EXERCISE REQUIREMENTS: Return each line of the entries that holds the string "numbered".

━━ PROVIDED RECORDS ━━

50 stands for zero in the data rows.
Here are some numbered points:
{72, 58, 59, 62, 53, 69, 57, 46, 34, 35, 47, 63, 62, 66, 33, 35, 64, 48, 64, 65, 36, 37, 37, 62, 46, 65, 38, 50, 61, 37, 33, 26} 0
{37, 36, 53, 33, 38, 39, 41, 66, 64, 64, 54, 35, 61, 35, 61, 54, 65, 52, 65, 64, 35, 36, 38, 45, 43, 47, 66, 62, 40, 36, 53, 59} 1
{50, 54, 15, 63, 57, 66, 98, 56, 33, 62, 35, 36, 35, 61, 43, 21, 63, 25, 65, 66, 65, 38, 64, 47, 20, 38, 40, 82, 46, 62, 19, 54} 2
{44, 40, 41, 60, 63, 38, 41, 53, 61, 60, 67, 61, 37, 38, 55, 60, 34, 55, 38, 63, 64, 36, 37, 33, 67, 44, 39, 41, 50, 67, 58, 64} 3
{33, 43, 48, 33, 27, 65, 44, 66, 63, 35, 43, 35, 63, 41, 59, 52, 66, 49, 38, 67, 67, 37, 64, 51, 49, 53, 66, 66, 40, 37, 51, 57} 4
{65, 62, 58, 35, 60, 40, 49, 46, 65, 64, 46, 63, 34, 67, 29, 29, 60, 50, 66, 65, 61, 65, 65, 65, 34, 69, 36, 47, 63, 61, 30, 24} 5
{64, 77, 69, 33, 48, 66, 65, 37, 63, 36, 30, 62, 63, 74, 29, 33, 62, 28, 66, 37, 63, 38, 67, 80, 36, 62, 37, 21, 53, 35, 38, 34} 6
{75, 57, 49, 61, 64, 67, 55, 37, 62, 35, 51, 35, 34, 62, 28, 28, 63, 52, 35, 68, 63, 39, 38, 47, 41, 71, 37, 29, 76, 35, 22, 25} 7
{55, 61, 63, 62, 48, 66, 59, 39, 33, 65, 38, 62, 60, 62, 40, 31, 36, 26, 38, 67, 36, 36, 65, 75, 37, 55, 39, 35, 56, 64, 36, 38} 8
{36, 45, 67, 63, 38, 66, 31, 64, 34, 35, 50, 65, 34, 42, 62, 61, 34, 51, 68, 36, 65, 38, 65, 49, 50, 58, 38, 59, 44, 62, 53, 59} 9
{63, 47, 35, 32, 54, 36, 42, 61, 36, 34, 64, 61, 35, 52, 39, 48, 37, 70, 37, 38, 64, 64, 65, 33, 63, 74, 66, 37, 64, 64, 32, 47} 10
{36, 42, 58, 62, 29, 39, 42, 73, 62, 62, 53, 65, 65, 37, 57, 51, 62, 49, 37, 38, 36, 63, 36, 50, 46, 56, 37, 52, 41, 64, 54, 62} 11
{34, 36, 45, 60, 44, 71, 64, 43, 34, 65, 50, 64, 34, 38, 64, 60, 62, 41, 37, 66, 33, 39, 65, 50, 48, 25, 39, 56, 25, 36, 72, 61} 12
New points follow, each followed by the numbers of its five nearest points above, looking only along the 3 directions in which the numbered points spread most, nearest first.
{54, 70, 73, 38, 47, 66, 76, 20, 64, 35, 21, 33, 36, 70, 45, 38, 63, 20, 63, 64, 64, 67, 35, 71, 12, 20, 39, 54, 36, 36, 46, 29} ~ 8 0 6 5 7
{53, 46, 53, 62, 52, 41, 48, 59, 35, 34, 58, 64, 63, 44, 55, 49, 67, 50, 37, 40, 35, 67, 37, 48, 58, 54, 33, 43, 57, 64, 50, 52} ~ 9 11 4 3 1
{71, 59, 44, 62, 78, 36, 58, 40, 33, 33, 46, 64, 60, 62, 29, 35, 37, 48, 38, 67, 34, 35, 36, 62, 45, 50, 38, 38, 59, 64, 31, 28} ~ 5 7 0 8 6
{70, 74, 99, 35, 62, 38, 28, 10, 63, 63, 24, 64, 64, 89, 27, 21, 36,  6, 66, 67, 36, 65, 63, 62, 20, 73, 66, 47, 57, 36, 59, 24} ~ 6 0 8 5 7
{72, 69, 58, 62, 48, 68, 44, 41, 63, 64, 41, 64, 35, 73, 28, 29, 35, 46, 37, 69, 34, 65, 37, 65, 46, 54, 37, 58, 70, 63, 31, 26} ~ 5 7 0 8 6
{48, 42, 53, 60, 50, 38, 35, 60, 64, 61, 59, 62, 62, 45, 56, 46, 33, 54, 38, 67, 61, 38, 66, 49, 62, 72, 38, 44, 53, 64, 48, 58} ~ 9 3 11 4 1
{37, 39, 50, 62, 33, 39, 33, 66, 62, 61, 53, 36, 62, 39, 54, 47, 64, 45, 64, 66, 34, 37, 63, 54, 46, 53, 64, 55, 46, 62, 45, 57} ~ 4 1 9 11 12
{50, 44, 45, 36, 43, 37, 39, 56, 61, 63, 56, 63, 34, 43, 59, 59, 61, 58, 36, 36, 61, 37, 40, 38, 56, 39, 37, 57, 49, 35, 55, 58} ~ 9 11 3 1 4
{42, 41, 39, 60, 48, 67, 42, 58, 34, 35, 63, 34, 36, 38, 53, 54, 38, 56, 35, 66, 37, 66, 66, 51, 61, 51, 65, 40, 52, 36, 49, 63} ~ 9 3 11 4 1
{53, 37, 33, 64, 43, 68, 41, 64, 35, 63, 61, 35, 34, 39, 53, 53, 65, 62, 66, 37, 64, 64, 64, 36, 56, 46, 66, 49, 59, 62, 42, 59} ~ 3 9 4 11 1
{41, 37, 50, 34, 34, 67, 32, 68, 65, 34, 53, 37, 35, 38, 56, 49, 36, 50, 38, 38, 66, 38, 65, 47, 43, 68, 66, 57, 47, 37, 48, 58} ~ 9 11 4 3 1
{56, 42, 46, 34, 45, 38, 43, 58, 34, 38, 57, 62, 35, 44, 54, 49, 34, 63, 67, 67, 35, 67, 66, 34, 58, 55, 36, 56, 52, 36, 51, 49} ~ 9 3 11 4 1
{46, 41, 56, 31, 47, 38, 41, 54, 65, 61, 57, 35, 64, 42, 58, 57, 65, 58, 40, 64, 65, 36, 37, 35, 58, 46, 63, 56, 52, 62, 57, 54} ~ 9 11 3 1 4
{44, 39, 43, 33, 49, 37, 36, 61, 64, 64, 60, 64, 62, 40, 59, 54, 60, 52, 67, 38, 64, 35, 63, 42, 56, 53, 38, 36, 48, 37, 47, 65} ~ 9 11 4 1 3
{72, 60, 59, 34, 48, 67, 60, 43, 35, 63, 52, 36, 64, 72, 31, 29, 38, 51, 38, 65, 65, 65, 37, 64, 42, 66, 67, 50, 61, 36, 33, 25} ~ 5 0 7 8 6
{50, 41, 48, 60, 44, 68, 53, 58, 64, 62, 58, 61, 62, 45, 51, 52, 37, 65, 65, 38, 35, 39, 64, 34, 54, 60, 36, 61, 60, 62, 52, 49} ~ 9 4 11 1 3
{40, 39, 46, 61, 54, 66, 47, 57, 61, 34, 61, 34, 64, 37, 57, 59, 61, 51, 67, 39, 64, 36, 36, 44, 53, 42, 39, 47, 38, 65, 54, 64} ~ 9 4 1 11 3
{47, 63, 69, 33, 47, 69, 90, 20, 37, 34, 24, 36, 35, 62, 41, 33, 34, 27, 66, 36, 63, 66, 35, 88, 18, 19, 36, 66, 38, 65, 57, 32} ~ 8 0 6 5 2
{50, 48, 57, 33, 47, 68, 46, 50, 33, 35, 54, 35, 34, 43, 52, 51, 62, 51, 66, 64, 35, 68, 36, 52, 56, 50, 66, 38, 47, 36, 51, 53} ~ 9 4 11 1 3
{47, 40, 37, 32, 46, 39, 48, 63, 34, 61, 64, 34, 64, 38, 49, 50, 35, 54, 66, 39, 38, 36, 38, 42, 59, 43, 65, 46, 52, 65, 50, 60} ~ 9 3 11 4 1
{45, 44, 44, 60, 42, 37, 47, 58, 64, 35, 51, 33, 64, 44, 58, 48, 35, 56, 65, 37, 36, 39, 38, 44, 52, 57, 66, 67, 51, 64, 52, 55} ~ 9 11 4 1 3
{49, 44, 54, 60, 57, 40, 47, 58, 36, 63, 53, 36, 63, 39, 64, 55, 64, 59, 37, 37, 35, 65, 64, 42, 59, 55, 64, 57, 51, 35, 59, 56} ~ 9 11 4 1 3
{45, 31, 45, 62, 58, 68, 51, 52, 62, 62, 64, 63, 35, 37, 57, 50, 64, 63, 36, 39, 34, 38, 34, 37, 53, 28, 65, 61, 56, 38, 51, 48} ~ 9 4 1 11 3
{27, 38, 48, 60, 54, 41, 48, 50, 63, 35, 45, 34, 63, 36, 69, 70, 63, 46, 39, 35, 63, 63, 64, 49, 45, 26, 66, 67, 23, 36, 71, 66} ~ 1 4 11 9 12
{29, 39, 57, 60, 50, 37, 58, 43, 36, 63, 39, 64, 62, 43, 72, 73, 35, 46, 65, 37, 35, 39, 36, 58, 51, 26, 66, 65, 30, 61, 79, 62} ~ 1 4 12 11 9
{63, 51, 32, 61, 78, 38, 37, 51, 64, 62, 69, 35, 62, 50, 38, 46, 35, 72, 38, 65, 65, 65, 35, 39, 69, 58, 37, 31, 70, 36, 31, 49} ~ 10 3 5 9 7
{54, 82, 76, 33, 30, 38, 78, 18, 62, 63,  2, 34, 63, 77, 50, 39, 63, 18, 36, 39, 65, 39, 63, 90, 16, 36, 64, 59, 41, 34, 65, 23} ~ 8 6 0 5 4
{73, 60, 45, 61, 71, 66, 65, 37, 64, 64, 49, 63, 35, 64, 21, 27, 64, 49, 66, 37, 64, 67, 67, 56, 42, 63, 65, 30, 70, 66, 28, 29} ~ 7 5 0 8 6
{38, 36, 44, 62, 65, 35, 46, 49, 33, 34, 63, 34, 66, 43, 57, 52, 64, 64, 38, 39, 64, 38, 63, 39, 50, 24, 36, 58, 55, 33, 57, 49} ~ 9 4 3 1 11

━━━

OUTPUT FOR THIS TASK:
Here are some numbered points:
New points follow, each followed by the numbers of its five nearest points above, looking only along the 3 directions in which the numbered points spread most, nearest first.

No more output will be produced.